(Input data begins)

Each row of a before or after table is a point. The points were changed in one or more steps. Then noise was added and the rows were shuffled. The steps act on columns, c1 being the first. Write out the steps. A step turns or swaps two columns, mirrors them in a line or flattens them onto one, adds a multiple of one to another, or multiplies or shifts one. Angles are multiples of 10 degrees, from the lower column toward the higher: turns from -170 to 170, lines from 10 to 170 but not 90. Use the fewest steps. Two steps may share a column if one is a turn and the other turns, adds or multiplies; they go together, in the order done. Otherwise the lowest column goes first.

Before, 11 rows:
2.0; -2.0
-5.5; -1.0
-6.3; 3.0
0.3; 2.7
-0.1; -0.4
2.0; -5.0
-2.1; 2.8
0.5; 1.5
-4.3; 0.3
-5.7; -2.3
-5.8; 2.9
After (11 x 2):
-1.4; 2.7
5.6; -5.4
-4.7; 0.5
-8.3; 2.9
-4.1; -2.2
0.4; -0.3
-4.0; 2.8
3.1; -1.7
-7.5; 2.8
-0.5; 1.6
-4.8; -0.7
Steps: add -0.7 times c2 to c1

Before, 10 rows:
-3.6; 2.8; 6.4; -2.1
-2.4; 0.3; -6.5; -2.0
-0.8; -0.2; 0.8; -1.6
-3.4; 1.4; 2.3; 2.6
-4.9; -3.5; -2.2; -3.0
1.0; 0.2; 0.4; 5.5
1.0; -1.0; -0.2; -0.7
0.8; 4.4; -4.1; -2.6
6.8; 7.8; -1.1; -3.3
1.7; -4.8; 0.7; 1.0
After:
7.0; 7.8; -2.9; -2.4
0.9; -0.9; -0.7; -0.7
0.9; 0.1; 2.6; 4.9
-3.5; 1.2; 4.4; 1.2
-4.9; -3.4; -4.5; -1.6
-1.1; -0.2; 0.6; -2.1
-3.8; 2.6; 8.9; -5.4
1.8; -4.7; 1.5; 0.5
-2.4; 0.3; -10.6; 1.8
0.8; 4.5; -7.0; -0.2
Steps: multiply c3 by 1.6; turn c3 and c4 by -20 degrees

Before (8 x 9):
-2.2; -1.6; -5.8; 4.0; -0.1; 1.7; -4.1; -6.2; 0.6
0.9; 1.6; 0.8; -0.5; 5.1; -2.1; -8.8; -1.8; 0.1
5.1; -2.1; -6.2; -1.4; 5.9; -5.9; -2.4; 1.7; -0.1
-3.0; 1.4; -6.1; -1.0; -0.6; -4.5; 2.4; -1.1; -4.7
-2.0; -3.7; -3.3; 1.1; -4.2; -4.9; 0.4; 1.7; -0.2
-2.8; 1.9; 1.8; 2.2; 1.4; 6.0; 0.9; 0.0; 4.9
-1.9; -6.5; 0.5; 2.5; -0.6; 6.0; -0.1; -7.8; 2.0
6.2; 2.9; -3.9; -2.8; 0.5; -4.7; -4.9; 0.1; 0.0
After (8 x 9):
-2.1; -1.7; -5.6; 4.1; 0.0; 1.6; -4.1; -6.1; 1.3
-3.0; 1.9; 1.7; 2.2; 1.5; 6.0; 1.0; -1.8; 6.2
-3.1; 1.3; -6.1; -1.0; -0.6; -4.4; 2.4; 0.7; -5.5
0.9; 1.7; 0.7; -0.5; 5.0; -2.1; -8.9; -1.6; -0.8
6.2; 3.0; -4.0; -2.8; 0.5; -4.7; -5.0; 0.1; -2.0
5.1; -2.1; -6.2; -1.4; 5.8; -5.9; -2.4; 1.7; -0.5
-1.9; -6.6; 0.6; 2.5; -0.7; 6.0; 0.0; -8.0; 0.9
-2.0; -3.6; -3.4; 1.1; -4.3; -4.9; 0.4; 1.6; 1.2
Steps: turn c8 and c9 by 20 degrees; add 0.7 times c4 to c9

Before, 10 rows:
-1.3; -6.3; -1.2; -1.2; -4.8; 1.9; -5.4; -0.3; -1.3; 0.2; 3.3; 4.9
8.5; 2.5; -3.3; -1.5; -0.4; -0.5; -0.6; 8.0; 2.4; -7.5; 1.9; 0.1
3.0; 3.0; -2.9; -4.9; 3.6; 3.6; -5.6; 6.9; 0.2; 3.3; -7.3; 2.8
-1.5; 4.3; 1.2; -0.2; 0.3; -3.8; -7.6; -0.7; -0.1; -1.2; 1.1; 0.6
0.9; 1.4; 3.4; 0.2; 1.1; 2.0; 0.3; 6.4; -4.8; -1.7; -1.3; -2.9
-0.9; -0.8; -1.6; 0.8; 1.5; 2.2; 3.2; 1.4; 2.9; 3.1; -5.0; 1.2
-1.8; -6.0; 6.4; -1.0; -4.1; -5.9; -0.5; 2.9; 3.4; -2.1; -1.5; -2.8
2.0; -3.5; 6.4; 2.4; -2.9; -1.2; -7.9; -0.3; 1.2; -0.3; -5.1; -5.0
-1.1; 1.9; 5.1; 2.7; 3.2; 2.6; 0.3; 5.2; 0.7; 1.1; 3.0; -2.6
6.0; -6.0; 1.9; 2.7; -5.0; -2.0; 0.5; -1.3; 1.4; 2.9; 1.7; 4.7
After, 10 rows:
-1.3; -6.3; -1.6; -1.2; 9.8; 0.5; -5.6; 0.2; -1.2; -3.1; 3.1; 5.0
3.4; 3.2; -2.6; -5.0; 1.2; 0.1; -5.0; 6.8; 0.0; -4.0; -7.3; 2.9
-1.4; 5.1; 1.3; 0.2; 7.0; -0.1; -7.5; -0.4; -0.4; -0.8; 1.0; 1.5
0.4; 1.0; 3.0; -0.2; -0.5; 0.2; 0.1; 6.2; -4.9; 2.0; -1.1; -3.2
-0.8; -0.5; -1.7; 0.1; -5.4; -0.4; 2.8; 0.9; 2.8; -1.4; -4.9; 0.9
8.2; 2.7; -3.3; -1.4; 3.2; 0.3; -0.7; 7.6; 2.1; 6.4; 2.3; 0.0
-1.1; 1.5; 5.4; 2.6; -3.7; -0.1; -0.1; 5.6; 0.7; 0.7; 3.3; -2.3
-1.8; -6.1; 6.3; -1.1; 4.1; 0.5; -0.3; 2.6; 3.2; 0.5; -1.7; -2.8
2.1; -3.5; 6.2; 2.8; 10.9; 0.3; -7.2; -0.4; 1.1; -3.6; -5.2; -4.5
6.5; -6.0; 1.7; 2.6; 3.1; 0.5; 0.8; -1.5; 1.0; -3.9; 1.8; 4.6
Steps: add 1 times c7 to c5; turn c5 and c10 by 160 degrees; multiply c6 by 0

Before (8 x 20):
-3.5; 2.3; 4.7; -1.1; -7.9; -3.5; -1.9; -0.3; 2.2; -0.9; 1.7; -6.6; 4.1; -2.8; -0.1; 5.2; 0.8; -0.3; 0.6; 0.2
-1.8; 7.2; -4.8; -5.1; -1.3; -0.3; 2.7; -0.2; 2.7; 2.0; 0.7; 1.0; 0.0; 3.3; -0.5; -0.6; -1.4; 0.4; -5.1; -0.5
1.7; -0.3; -1.1; -5.7; 1.8; 1.6; 5.1; 1.2; 10.0; -0.2; 3.2; 1.0; -4.0; 0.9; 4.2; -1.1; -2.4; 2.1; -3.3; 3.5
-3.5; 1.3; -3.7; -9.0; 0.3; 5.2; 5.5; 0.2; 3.3; 0.5; -1.5; 1.4; -7.0; 0.6; 1.4; -0.6; -5.7; -3.5; -4.4; -5.6
2.5; 1.7; 3.6; 0.7; -1.0; 1.1; 1.6; -2.2; 6.8; 2.3; 4.0; -1.3; -4.9; 3.4; -2.6; -2.5; 4.5; 1.2; -1.9; 0.6
-4.8; 6.2; 3.3; 1.4; -4.7; -5.0; -1.7; 2.7; 4.2; -1.1; 1.0; -2.4; 1.1; -2.8; -1.0; 5.9; 5.0; 0.1; 1.4; -4.3
3.8; -0.4; 2.5; -2.0; -2.7; -5.6; -2.0; 1.4; -2.0; -0.1; 3.8; -2.1; 2.4; -4.9; 3.9; 3.0; -1.5; 1.2; 2.0; 2.9
5.0; -2.3; 2.4; -1.0; -0.2; -4.4; -0.5; 0.6; 4.8; 0.0; 6.0; -4.4; 3.8; -5.4; 2.1; 6.9; -1.7; -4.4; 1.3; 2.2
After (8 x 20):
-4.8; 6.4; 3.1; 1.7; -4.2; -9.9; -1.6; -0.4; -0.4; -0.9; 1.4; -4.9; 1.4; -3.1; -1.1; 5.7; 5.1; 0.1; -3.3; -4.0
-3.3; 2.2; 5.0; -1.3; -8.0; -6.6; -1.8; -2.5; -5.9; -0.6; 1.5; -4.6; 4.0; -1.2; 0.1; 5.5; 0.6; -0.2; -1.2; 0.0
-3.4; 1.5; -3.8; -11.9; 0.4; 10.6; 5.5; 0.6; 2.4; 0.6; -1.2; -2.7; -6.6; 4.3; 1.7; -1.0; -6.1; -3.5; -1.4; -5.7
5.1; -2.1; 2.4; -1.3; -0.1; -8.9; -0.8; -4.0; -2.4; 0.1; 5.8; -5.8; 3.8; -2.7; 2.1; 7.3; -1.6; -4.6; -3.5; 2.2
1.4; -0.2; -1.4; -7.2; 1.8; 2.5; 5.1; 1.6; 4.2; -0.2; 3.1; -8.8; -4.1; 2.9; 4.2; -1.1; -2.5; 2.0; -1.5; 3.3
3.9; -0.5; 2.7; -2.8; -2.9; -10.9; -2.0; -2.7; -2.7; 0.1; 4.2; 1.0; 2.1; -3.2; 4.1; 3.1; -1.6; 1.0; -3.4; 2.9
2.5; 1.7; 3.6; 0.7; -1.1; 1.9; 1.5; 1.3; 1.1; 2.0; 3.9; -7.1; -4.9; 3.2; -2.5; -1.9; 4.5; 1.0; 2.9; 0.7
-1.6; 7.0; -4.9; -6.9; -0.9; -0.8; 2.4; 2.6; 2.1; 2.1; 0.6; -2.6; -0.2; 5.6; -0.6; -0.6; -1.0; 0.4; 0.7; -0.3
Steps: multiply c4 by 1.3; multiply c6 by 2; turn c8 and c14 by -50 degrees; turn c14 and c19 by 70 degrees; turn c9 and c12 by -70 degrees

(Input data ends)

__Instructions for the task__
Look above for the line with "0.8; 4.5; -7.0; -0.2"; retype exactly that line, every line after it up to the line with "6.2; 3.0; -4.0;", and that line too, nothing else.

__Task solution__
0.8; 4.5; -7.0; -0.2
Steps: multiply c3 by 1.6; turn c3 and c4 by -20 degrees

Before (8 x 9):
-2.2; -1.6; -5.8; 4.0; -0.1; 1.7; -4.1; -6.2; 0.6
0.9; 1.6; 0.8; -0.5; 5.1; -2.1; -8.8; -1.8; 0.1
5.1; -2.1; -6.2; -1.4; 5.9; -5.9; -2.4; 1.7; -0.1
-3.0; 1.4; -6.1; -1.0; -0.6; -4.5; 2.4; -1.1; -4.7
-2.0; -3.7; -3.3; 1.1; -4.2; -4.9; 0.4; 1.7; -0.2
-2.8; 1.9; 1.8; 2.2; 1.4; 6.0; 0.9; 0.0; 4.9
-1.9; -6.5; 0.5; 2.5; -0.6; 6.0; -0.1; -7.8; 2.0
6.2; 2.9; -3.9; -2.8; 0.5; -4.7; -4.9; 0.1; 0.0
After (8 x 9):
-2.1; -1.7; -5.6; 4.1; 0.0; 1.6; -4.1; -6.1; 1.3
-3.0; 1.9; 1.7; 2.2; 1.5; 6.0; 1.0; -1.8; 6.2
-3.1; 1.3; -6.1; -1.0; -0.6; -4.4; 2.4; 0.7; -5.5
0.9; 1.7; 0.7; -0.5; 5.0; -2.1; -8.9; -1.6; -0.8
6.2; 3.0; -4.0; -2.8; 0.5; -4.7; -5.0; 0.1; -2.0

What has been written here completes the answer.